Every row gives one point. The last column is the point's height on a tilted bowl or saddle (a function of degree 2), plus a little noise. Count its main directions that bend up, bend down and stay straight.

Points, 16 rows:
[[-3.9  9.7 -0.7  9.0]
 [-5.2 -1.1 -0.5 -0.6]
 [-1.5 -7.4  6.4  7.7]
 [ 0.6  0.8 -6.0  1.5]
 [ 5.8  0.5 -5.5  3.5]
 [-0.2  5.8 -2.3  1.9]
 [-7.0 -1.1 -3.0  1.6]
 [-1.5 -1.9 -5.5  1.2]
 [ 7.6 -0.5 -6.9  7.2]
 [-0.3 -5.2  6.0  4.3]
 [-2.2 -2.1  0.2 -1.6]
 [-2.0 -2.4 -0.5 -1.5]
 [ 2.8 -5.5  0.6  1.7]
 [-0.4 -7.5 -4.2  5.0]
 [ 2.9  5.6  4.2  3.5]
 [-2.9 -0.6  1.8 -1.3]]
Directions: 3 up, 0 down, 0 straight

Points:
□ □ □ □
The line with "[-2.0 -2.4 -0.5 -1.5]", plus every line after it through the end of the listing, needs to be repeated exactly; nothing else belongs in the reply.

Result of this exercise
 [-2.0 -2.4 -0.5 -1.5]
 [ 2.8 -5.5  0.6  1.7]
 [-0.4 -7.5 -4.2  5.0]
 [ 2.9  5.6  4.2  3.5]
 [-2.9 -0.6  1.8 -1.3]]
Directions: 3 up, 0 down, 0 straight

Points:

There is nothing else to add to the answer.